→ **TASK TO COMPLETE**
Your task is to write out exactly the lines from the line containing "input π γ μ" through the end of the records, inclusive at both ends.

Stored items from a collection
Here is a tiny trained network, its code and every weight. The questions are about switching its units off for an input and a target symbol, where a switched-off unit gives its printed mean instead of its output.

import numpy as np


def w(rows, s, z=0):
    codes = np.array(rows[::2]) - 128.0
    scale = np.full(codes.shape[1], s)
    scale[-1] = z or s
    return codes * scale


def f(y):
    return np.maximum(y, 0)


def softmax(a):
    e = np.exp(a - a.max(-1, keepdims=True))
    return e / e.sum(-1, keepdims=True)


def log_softmax(a):
    a = a - a.max(-1, keepdims=True)
    return a - np.log(np.exp(a).sum(-1, keepdims=True))


def net(x, mask):
    ids = ['αγδμξπστω'.index(c) for c in x.split()]
    T = len(ids)
    res = E[ids] + P[:T]
    u = 0
    for l in range(2):
        r = res
        for j in range(2):
            rows = slice(2 * j, 2 * j + 2)
            q, k, v = (r @ M[l][rows].T for M in (Q, K, V))
            z = softmax(np.where(np.tri(T) > 0, q @ k.T / 2**0.5, -1e9)) @ v
            o = O[l][rows]
            res = res + np.where(mask[u + j], z, o[:, -1]) @ o[:, :-1]
        u += 2
        y = f(res @ A[l][:, :-1].T + A[l][:, -1])
        res = res + np.where(mask[u : u + 8], y, B[l][:, -1]) @ B[l][:, :-1]
        u += 8
    return log_softmax(res[-1] @ U[:, :-1].T + U[:, -1])


Q, K, V, O, A, B = {}, {}, {}, {}, {}, {}
E = w([
[63,64,114,68],'α',
[198,100,184,74],'γ',
[188,119,85,113],'δ',
[57,48,177,245],'μ',
[197,68,124,116],'ξ',
[148,86,203,222],'π',
[194,106,118,135],'σ',
[143,158,52,137],'τ',
[178,212,208,196],'ω',
],0.013)
P = w([
[55,111,195,142],'0',
[255,60,120,182],'1',
[215,38,116,160],'2',
[151,92,108,121],'3',
[144,89,106,117],'4',
[137,51,115,131],'5',
[136,100,112,127],'6',
[121,108,134,136],'7',
[126,63,103,105],'8',
[133,81,98,117],'9',
[128,81,102,124],'10',
[125,89,113,129],'11',
[122,93,112,134],'12',
],0.0059)
Q[0] = w([
[80,134,152,145],'0.h0',
[138,144,157,123],'0.h0',
[74,97,77,107],'0.h1',
[64,254,134,124],'0.h1',
],0.008)
K[0] = w([
[126,34,105,192],'0.h0',
[127,145,104,89],'0.h0',
[178,165,188,184],'0.h1',
[254,123,113,145],'0.h1',
],0.0091)
V[0] = w([
[84,61,2,146],'0.h0',
[191,61,112,132],'0.h0',
[146,107,126,23],'0.h1',
[27,233,21,73],'0.h1',
],0.0077)
O[0] = w([
[207,130,44,133,120],'0.h0',
[189,165,179,134,190],'0.h0',
[146,48,190,1,109],'0.h1',
[98,134,34,83,2],'0.h1',
],0.01,0.0073)
A[0] = w([
[107,254,204,152,100],'0.n0',
[78,215,128,146,95],'0.n1',
[162,75,142,115,84],'0.n2',
[53,245,111,168,87],'0.n3',
[57,119,158,153,63],'0.n4',
[98,67,108,186,5],'0.n5',
[238,200,120,95,252],'0.n6',
[197,132,107,167,45],'0.n7',
],0.009,0.0035)
B[0] = w([
[121,47,57,72,205],'0.n0',
[106,32,122,180,135],'0.n1',
[73,134,210,123,176],'0.n2',
[132,49,127,156,139],'0.n3',
[163,62,208,182,154],'0.n4',
[154,156,155,134,154],'0.n5',
[144,84,148,254,254],'0.n6',
[25,174,151,130,177],'0.n7',
],0.0064,0.0078)
Q[1] = w([
[230,68,234,173],'1.h0',
[5,142,102,45],'1.h0',
[165,2,165,224],'1.h1',
[50,203,253,147],'1.h1',
],0.0046)
K[1] = w([
[76,3,122,189],'1.h0',
[180,173,135,81],'1.h0',
[56,44,143,54],'1.h1',
[140,162,59,81],'1.h1',
],0.0064)
V[1] = w([
[136,254,103,96],'1.h0',
[133,84,108,127],'1.h0',
[31,89,35,193],'1.h1',
[175,193,43,162],'1.h1',
],0.0056)
O[1] = w([
[211,146,142,132,3],'1.h0',
[77,112,143,112,141],'1.h0',
[91,41,64,114,102],'1.h1',
[224,1,68,146,58],'1.h1',
],0.0072,0.014)
A[1] = w([
[234,149,157,190,238],'1.n0',
[122,123,108,99,145],'1.n1',
[80,120,164,202,2],'1.n2',
[77,105,147,103,182],'1.n3',
[155,115,75,153,80],'1.n4',
[81,78,196,233,59],'1.n5',
[116,255,123,106,141],'1.n6',
[139,78,79,151,247],'1.n7',
],0.0095,0.0043)
B[1] = w([
[65,39,167,17,170],'1.n0',
[190,2,100,68,129],'1.n1',
[198,153,117,93,197],'1.n2',
[94,172,66,75,164],'1.n3',
[153,104,128,110,131],'1.n4',
[215,174,53,88,250],'1.n5',
[74,108,171,184,149],'1.n6',
[47,106,181,196,145],'1.n7',
],0.0062,0.022)
U = w([
[81,114,106,66,78],'α',
[79,212,192,151,100],'γ',
[124,109,157,123,80],'δ',
[74,166,120,255,255],'μ',
[137,147,165,43,138],'ξ',
[193,220,93,170,125],'π',
[151,147,135,103,46],'σ',
[81,55,165,175,173],'τ',
[30,180,78,57,127],'ω',
],0.0068,0.0045)

Each question gives the input, a string of symbols that net reads in full, and the target symbol t.
The units are the heads (2 rows each of Q, K, V and O) and the neurons (one row each of A and B). Each row of codes is followed by its name. A weight is (code - 128) times the scale printed after its matrix; where a second scale follows, it is the last column's (O, A, B and U).
mask holds one flag per unit, layer by layer, with each layer's heads first. A switched-off unit (its flag False) gives its mean, the last column of its rows in O or B, instead of its output. The means were averaged over made-up inputs and are rounded, as every weight is.
A unit's drop is (log p(t) with every unit on - log p(t) with that unit switched off) / (log p(t) with every unit on - log p(t) with every unit switched off).
The circuit of an input: a set's keep is (log p(t) with only the set's units on - log p(t) with every unit switched off) / (log p(t) with every unit on - log p(t) with every unit switched off). Starting from the 12 units with the biggest drops (on a tie, the unit counted first), units are removed one at a time, each time the one whose removal leaves the highest keep (on an exact tie, the one counted first), for as long as the keep stays at least 0.8.
units of the circuit, in order: the units of the circuit, biggest drop first
k most important neurons: the k neurons with the biggest drops, biggest first
top k neurons in layer l: the k neurons of layer l with the biggest drops, biggest first
which heads matter: for each layer, one digit per head in row order, 1 if its drop is at least 0.15 and else 0, layers parted by /
drop of u: that unit's drop, to one decimal
input π γ π σ π, target π: 4 most important neurons -> [1.n5; 1.n0; 1.n2; 0.n0]
input σ γ τ μ, target π: units of the circuit, in order -> [1.n5; 1.n2]
input μ γ ξ, target μ: units of the circuit, in order -> [0.h1]
input γ τ π π, target γ: units of the circuit, in order -> [1.h1; 0.h1; 0.h0]
input γ π μ, target γ: units of the circuit, in order -> [1.h1; 0.h1]
input γ μ τ μ π σ γ μ γ τ μ, target γ: units of the circuit, in order -> [1.h1; 0.h0; 0.h1; 0.n6]
input π μ δ γ ω μ, target π: units of the circuit, in order -> [1.n5; 0.h1]
input γ π γ γ δ, target γ: units of the circuit, in order -> [1.h1; 0.h1; 0.h0; 1.n6]
input ω ξ τ δ τ μ, target ω: 3 most important neurons -> [0.n0; 0.n1; 0.n3]
input ω π ω, target ω: which heads matter -> 10 / 11
input μ γ ξ δ, target μ: top 2 neurons in layer 1 -> [1.n7; 1.n0]
input ω α π, target ω: which heads matter -> 11 / 11
input ω μ γ γ σ μ ω ω π γ, target ω: which heads matter -> 11 / 11
input μ μ π γ τ σ τ ξ π σ, target μ: which heads matter -> 01 / 11
input γ π δ σ γ γ α, target γ: which heads matter -> 11 / 01
input τ γ δ, target τ: which heads matter -> 01 / 01
input ω ω ω ξ π ω α ω, target ω: which heads matter -> 11 / 11
input γ γ τ π ω τ π γ, target γ: most important neuron -> [1.n6]
input ω τ τ γ δ ω γ α π τ α γ, target ω: which heads matter -> 11 / 10
input τ γ γ, target τ: 2 most important neurons -> [1.n5; 1.n2]
input τ δ δ δ μ γ ξ τ, target τ: top neuron in layer 1 -> [1.n5]
input γ τ δ τ γ, target γ: top 3 neurons in layer 0 -> [0.n6; 0.n0; 0.n2]
input γ α ξ ξ γ π τ γ α, target γ: top 3 neurons in layer 0 -> [0.n0; 0.n2; 0.n6]
input γ α δ τ, target γ: top 2 neurons in layer 1 -> [1.n5; 1.n6]
input ξ σ γ π, target ξ: 2 most important neurons -> [1.n0; 1.n5]
input π γ μ γ π μ π τ ω δ γ γ π, target π: 2 most important neurons -> [1.n5; 1.n0]
input μ δ ω δ τ σ, target μ: most important neuron -> [1.n7]
input μ ω τ τ γ τ τ ω ω τ, target μ: 3 most important neurons -> [1.n0; 1.n7; 1.n5]
input γ ω δ ξ τ γ γ γ γ τ τ σ σ, target γ: top 2 neurons in layer 0 -> [0.n0; 0.n2]
input τ π σ ω, target τ: drop of 0.n4 -> 0.0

→ **SOLUTION TO THIS PROBLEM**
input π γ μ γ π μ π τ ω δ γ γ π, target π: 2 most important neurons -> [1.n5; 1.n0]
input μ δ ω δ τ σ, target μ: most important neuron -> [1.n7]
input μ ω τ τ γ τ τ ω ω τ, target μ: 3 most important neurons -> [1.n0; 1.n7; 1.n5]
input γ ω δ ξ τ γ γ γ γ τ τ σ σ, target γ: top 2 neurons in layer 0 -> [0.n0; 0.n2]
input τ π σ ω, target τ: drop of 0.n4 -> 0.0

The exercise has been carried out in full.